**Supplied data**
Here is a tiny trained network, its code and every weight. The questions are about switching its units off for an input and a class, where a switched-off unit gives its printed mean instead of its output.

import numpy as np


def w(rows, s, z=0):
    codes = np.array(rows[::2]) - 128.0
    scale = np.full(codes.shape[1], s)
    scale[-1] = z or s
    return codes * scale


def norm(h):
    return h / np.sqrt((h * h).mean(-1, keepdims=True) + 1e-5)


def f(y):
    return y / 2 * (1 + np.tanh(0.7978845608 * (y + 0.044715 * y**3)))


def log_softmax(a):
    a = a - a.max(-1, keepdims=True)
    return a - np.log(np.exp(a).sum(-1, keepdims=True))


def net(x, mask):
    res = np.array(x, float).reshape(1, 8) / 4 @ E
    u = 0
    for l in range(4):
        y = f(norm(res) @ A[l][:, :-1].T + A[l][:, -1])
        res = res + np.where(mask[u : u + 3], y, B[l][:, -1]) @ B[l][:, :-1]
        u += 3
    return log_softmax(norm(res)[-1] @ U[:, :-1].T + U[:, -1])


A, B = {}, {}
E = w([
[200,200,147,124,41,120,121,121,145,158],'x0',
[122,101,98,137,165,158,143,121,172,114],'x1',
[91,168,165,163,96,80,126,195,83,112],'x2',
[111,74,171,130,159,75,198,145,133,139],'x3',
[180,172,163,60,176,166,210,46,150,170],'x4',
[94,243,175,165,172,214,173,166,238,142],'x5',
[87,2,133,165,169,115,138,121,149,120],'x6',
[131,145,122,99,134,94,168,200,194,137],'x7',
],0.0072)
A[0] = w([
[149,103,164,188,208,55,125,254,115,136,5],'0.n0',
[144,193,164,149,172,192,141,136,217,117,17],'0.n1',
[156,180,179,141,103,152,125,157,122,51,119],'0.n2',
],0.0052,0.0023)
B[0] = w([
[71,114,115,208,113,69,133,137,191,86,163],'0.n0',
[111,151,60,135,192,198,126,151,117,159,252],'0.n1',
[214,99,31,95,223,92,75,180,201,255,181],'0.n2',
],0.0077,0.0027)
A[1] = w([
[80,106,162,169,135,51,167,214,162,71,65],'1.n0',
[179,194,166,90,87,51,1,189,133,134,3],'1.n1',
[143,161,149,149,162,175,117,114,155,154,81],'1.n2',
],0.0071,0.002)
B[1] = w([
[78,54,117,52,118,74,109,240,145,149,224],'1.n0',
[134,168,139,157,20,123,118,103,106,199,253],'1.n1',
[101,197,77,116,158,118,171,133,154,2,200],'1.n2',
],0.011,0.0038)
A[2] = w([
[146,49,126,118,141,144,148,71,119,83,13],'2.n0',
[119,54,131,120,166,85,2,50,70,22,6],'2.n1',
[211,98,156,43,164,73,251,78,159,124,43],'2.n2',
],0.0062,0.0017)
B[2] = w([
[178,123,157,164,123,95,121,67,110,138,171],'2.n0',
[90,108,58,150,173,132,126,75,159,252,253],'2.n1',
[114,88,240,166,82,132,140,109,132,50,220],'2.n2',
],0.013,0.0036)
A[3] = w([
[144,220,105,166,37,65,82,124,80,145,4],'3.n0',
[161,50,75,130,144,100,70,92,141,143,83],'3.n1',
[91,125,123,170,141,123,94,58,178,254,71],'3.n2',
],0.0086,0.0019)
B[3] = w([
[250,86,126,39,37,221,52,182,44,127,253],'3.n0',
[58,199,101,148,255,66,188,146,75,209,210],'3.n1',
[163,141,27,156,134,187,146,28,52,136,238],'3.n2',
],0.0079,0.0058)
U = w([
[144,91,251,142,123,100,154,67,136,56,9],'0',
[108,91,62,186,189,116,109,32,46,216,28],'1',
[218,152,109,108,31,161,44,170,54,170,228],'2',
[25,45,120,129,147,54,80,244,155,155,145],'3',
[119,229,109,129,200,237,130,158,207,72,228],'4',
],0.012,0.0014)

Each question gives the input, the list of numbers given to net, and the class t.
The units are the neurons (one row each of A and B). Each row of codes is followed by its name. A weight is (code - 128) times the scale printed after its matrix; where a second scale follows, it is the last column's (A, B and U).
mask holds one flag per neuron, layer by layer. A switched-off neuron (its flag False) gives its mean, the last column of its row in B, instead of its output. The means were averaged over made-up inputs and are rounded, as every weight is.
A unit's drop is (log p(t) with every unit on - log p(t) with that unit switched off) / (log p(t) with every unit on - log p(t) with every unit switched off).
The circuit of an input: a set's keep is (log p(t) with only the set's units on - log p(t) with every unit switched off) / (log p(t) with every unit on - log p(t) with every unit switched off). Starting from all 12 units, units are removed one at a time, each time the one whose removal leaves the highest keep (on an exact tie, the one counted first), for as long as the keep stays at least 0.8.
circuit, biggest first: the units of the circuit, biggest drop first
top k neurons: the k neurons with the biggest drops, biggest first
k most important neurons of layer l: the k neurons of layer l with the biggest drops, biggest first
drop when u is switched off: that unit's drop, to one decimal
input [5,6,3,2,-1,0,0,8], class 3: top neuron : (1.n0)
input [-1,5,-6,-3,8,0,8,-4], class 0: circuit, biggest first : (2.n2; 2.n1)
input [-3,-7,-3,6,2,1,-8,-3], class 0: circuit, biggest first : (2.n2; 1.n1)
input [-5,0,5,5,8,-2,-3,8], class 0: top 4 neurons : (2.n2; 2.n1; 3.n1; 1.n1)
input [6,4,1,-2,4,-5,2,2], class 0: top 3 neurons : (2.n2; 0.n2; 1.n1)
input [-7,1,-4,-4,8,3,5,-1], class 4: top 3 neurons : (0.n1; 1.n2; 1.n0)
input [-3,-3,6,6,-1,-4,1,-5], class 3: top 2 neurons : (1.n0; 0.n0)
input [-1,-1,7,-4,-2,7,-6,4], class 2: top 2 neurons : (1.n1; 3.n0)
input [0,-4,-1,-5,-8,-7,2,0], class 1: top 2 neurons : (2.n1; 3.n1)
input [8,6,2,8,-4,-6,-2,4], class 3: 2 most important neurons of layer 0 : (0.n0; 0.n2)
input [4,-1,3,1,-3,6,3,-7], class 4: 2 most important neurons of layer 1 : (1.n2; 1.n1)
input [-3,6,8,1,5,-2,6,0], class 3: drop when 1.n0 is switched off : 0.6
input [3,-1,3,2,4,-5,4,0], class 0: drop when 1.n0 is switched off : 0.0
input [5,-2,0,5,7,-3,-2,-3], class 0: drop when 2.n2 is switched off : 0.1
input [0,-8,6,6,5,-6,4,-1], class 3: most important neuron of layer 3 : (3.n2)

**Assignment**
Across the material, count every line that holds "biggest" and state only how many there are.

**Response area**
5